Data records:
Below are the code and all the weights of a small trained network. Each question names an input and a target symbol and asks about switching units off, where a switched-off unit gives its printed mean instead of its output.

import numpy as np


def w(rows, s, z=0):
    codes = np.array(rows[::2]) - 128.0
    scale = np.full(codes.shape[1], s)
    scale[-1] = z or s
    return codes * scale


def f(y):
    return y / 2 * (1 + np.tanh(0.7978845608 * (y + 0.044715 * y**3)))


def softmax(a):
    e = np.exp(a - a.max(-1, keepdims=True))
    return e / e.sum(-1, keepdims=True)


def log_softmax(a):
    a = a - a.max(-1, keepdims=True)
    return a - np.log(np.exp(a).sum(-1, keepdims=True))


def net(x, mask):
    ids = ['βγδεζηθλμξπστφω'.index(c) for c in x.split()]
    T = len(ids)
    res = E[ids] + P[:T]
    u = 0
    for l in range(2):
        q, k, v = (res @ M[l].T for M in (Q, K, V))
        z = softmax(np.where(np.tri(T) > 0, q @ k.T / 4**0.5, -1e9)) @ v
        res = res + np.where(mask[u], z, O[l][:, -1]) @ O[l][:, :-1]
        u += 1
        y = f(res @ A[l][:, :-1].T + A[l][:, -1])
        res = res + np.where(mask[u : u + 8], y, B[l][:, -1]) @ B[l][:, :-1]
        u += 8
    return log_softmax(res[-1] @ U[:, :-1].T + U[:, -1])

INSTRUCTIONS TO FOLLOW:
You are asked to transcribe all of the data above exactly.

TASK RESPONSE:
Below are the code and all the weights of a small trained network. Each question names an input and a target symbol and asks about switching units off, where a switched-off unit gives its printed mean instead of its output.

import numpy as np


def w(rows, s, z=0):
    codes = np.array(rows[::2]) - 128.0
    scale = np.full(codes.shape[1], s)
    scale[-1] = z or s
    return codes * scale


def f(y):
    return y / 2 * (1 + np.tanh(0.7978845608 * (y + 0.044715 * y**3)))


def softmax(a):
    e = np.exp(a - a.max(-1, keepdims=True))
    return e / e.sum(-1, keepdims=True)


def log_softmax(a):
    a = a - a.max(-1, keepdims=True)
    return a - np.log(np.exp(a).sum(-1, keepdims=True))


def net(x, mask):
    ids = ['βγδεζηθλμξπστφω'.index(c) for c in x.split()]
    T = len(ids)
    res = E[ids] + P[:T]
    u = 0
    for l in range(2):
        q, k, v = (res @ M[l].T for M in (Q, K, V))
        z = softmax(np.where(np.tri(T) > 0, q @ k.T / 4**0.5, -1e9)) @ v
        res = res + np.where(mask[u], z, O[l][:, -1]) @ O[l][:, :-1]
        u += 1
        y = f(res @ A[l][:, :-1].T + A[l][:, -1])
        res = res + np.where(mask[u : u + 8], y, B[l][:, -1]) @ B[l][:, :-1]
        u += 8
    return log_softmax(res[-1] @ U[:, :-1].T + U[:, -1])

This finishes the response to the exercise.